**Problem description**
Return each entry exactly, omitting nothing.

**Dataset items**
A landscape with many valleys, sampled at points; each row gives a point and its height.
From any point a ball takes the steepest step (drop divided by distance) to one of its 2 nearest points. It stops when none of these is lower. Distance is the straight distance between rows; heights are no part of it.
Z159 (h 842): 175, 111, 83, 95, 68, 147, 115, 149, 149, 129, 154, 127, 145, 169, 154, 100, 119, 66, 100, 165, 164, 172, 98, 143, 108, 151, 178, 152, 124, 65, 65, 113, 88
Z664 (h 362): 143, 131, 126, 151, 121, 132, 138, 144, 111, 187, 180, 148, 148, 150, 86, 134, 142, 168, 126, 162, 114, 114, 139, 77, 132, 104, 137, 105, 106, 111, 163, 106, 123
Z587 (h 432): 139, 113, 43, 117, 132, 102, 164, 79, 155, 146, 157, 143, 99, 143, 126, 127, 126, 114, 197, 132, 151, 176, 155, 143, 105, 193, 133, 138, 118, 127, 105, 108, 78
Z863 (h 552): 94, 138, 124, 187, 162, 83, 130, 102, 156, 122, 168, 133, 102, 141, 120, 177, 125, 134, 143, 72, 95, 90, 139, 120, 100, 102, 102, 95, 124, 148, 125, 119, 95
Z342 (h 555): 169, 127, 143, 120, 84, 166, 97, 151, 148, 123, 83, 136, 124, 128, 90, 74, 111, 74, 142, 127, 171, 138, 120, 119, 166, 97, 140, 179, 127, 107, 147, 70, 97
Z101 (h 534): 120, 114, 122, 162, 104, 108, 140, 135, 143, 170, 120, 112, 135, 159, 101, 95, 143, 99, 186, 201, 142, 170, 132, 129, 163, 148, 171, 141, 136, 108, 99, 102, 121
Z946 (h 637): 110, 105, 165, 81, 194, 134, 128, 187, 124, 122, 151, 161, 148, 134, 107, 164, 128, 140, 138, 127, 109, 145, 89, 118, 131, 107, 117, 167, 116, 114, 151, 156, 104
Z959 (h 634): 114, 105, 148, 86, 113, 205, 118, 90, 134, 118, 48, 111, 109, 125, 172, 164, 91, 133, 107, 154, 103, 95, 84, 151, 140, 94, 191, 114, 167, 144, 93, 122, 166
Z572 (h 467): 137, 189, 161, 135, 180, 161, 116, 179, 124, 184, 139, 109, 147, 110, 108, 149, 126, 138, 112, 114, 171, 104, 104, 181, 137, 63, 86, 127, 137, 134, 139, 142, 164
Z601 (h 663): 124, 86, 201, 93, 139, 170, 114, 103, 133, 93, 70, 149, 90, 123, 175, 129, 84, 92, 113, 155, 83, 127, 39, 148, 102, 119, 180, 89, 141, 141, 78, 121, 127
Z481 (h 697): 152, 106, 103, 99, 158, 129, 141, 98, 168, 158, 114, 154, 160, 100, 92, 50, 133, 150, 152, 156, 160, 130, 127, 149, 138, 151, 108, 175, 132, 117, 183, 83, 119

**Task result**
A landscape with many valleys, sampled at points; each row gives a point and its height.
From any point a ball takes the steepest step (drop divided by distance) to one of its 2 nearest points. It stops when none of these is lower. Distance is the straight distance between rows; heights are no part of it.
Z159 (h 842): 175, 111, 83, 95, 68, 147, 115, 149, 149, 129, 154, 127, 145, 169, 154, 100, 119, 66, 100, 165, 164, 172, 98, 143, 108, 151, 178, 152, 124, 65, 65, 113, 88
Z664 (h 362): 143, 131, 126, 151, 121, 132, 138, 144, 111, 187, 180, 148, 148, 150, 86, 134, 142, 168, 126, 162, 114, 114, 139, 77, 132, 104, 137, 105, 106, 111, 163, 106, 123
Z587 (h 432): 139, 113, 43, 117, 132, 102, 164, 79, 155, 146, 157, 143, 99, 143, 126, 127, 126, 114, 197, 132, 151, 176, 155, 143, 105, 193, 133, 138, 118, 127, 105, 108, 78
Z863 (h 552): 94, 138, 124, 187, 162, 83, 130, 102, 156, 122, 168, 133, 102, 141, 120, 177, 125, 134, 143, 72, 95, 90, 139, 120, 100, 102, 102, 95, 124, 148, 125, 119, 95
Z342 (h 555): 169, 127, 143, 120, 84, 166, 97, 151, 148, 123, 83, 136, 124, 128, 90, 74, 111, 74, 142, 127, 171, 138, 120, 119, 166, 97, 140, 179, 127, 107, 147, 70, 97
Z101 (h 534): 120, 114, 122, 162, 104, 108, 140, 135, 143, 170, 120, 112, 135, 159, 101, 95, 143, 99, 186, 201, 142, 170, 132, 129, 163, 148, 171, 141, 136, 108, 99, 102, 121
Z946 (h 637): 110, 105, 165, 81, 194, 134, 128, 187, 124, 122, 151, 161, 148, 134, 107, 164, 128, 140, 138, 127, 109, 145, 89, 118, 131, 107, 117, 167, 116, 114, 151, 156, 104
Z959 (h 634): 114, 105, 148, 86, 113, 205, 118, 90, 134, 118, 48, 111, 109, 125, 172, 164, 91, 133, 107, 154, 103, 95, 84, 151, 140, 94, 191, 114, 167, 144, 93, 122, 166
Z572 (h 467): 137, 189, 161, 135, 180, 161, 116, 179, 124, 184, 139, 109, 147, 110, 108, 149, 126, 138, 112, 114, 171, 104, 104, 181, 137, 63, 86, 127, 137, 134, 139, 142, 164
Z601 (h 663): 124, 86, 201, 93, 139, 170, 114, 103, 133, 93, 70, 149, 90, 123, 175, 129, 84, 92, 113, 155, 83, 127, 39, 148, 102, 119, 180, 89, 141, 141, 78, 121, 127
Z481 (h 697): 152, 106, 103, 99, 158, 129, 141, 98, 168, 158, 114, 154, 160, 100, 92, 50, 133, 150, 152, 156, 160, 130, 127, 149, 138, 151, 108, 175, 132, 117, 183, 83, 119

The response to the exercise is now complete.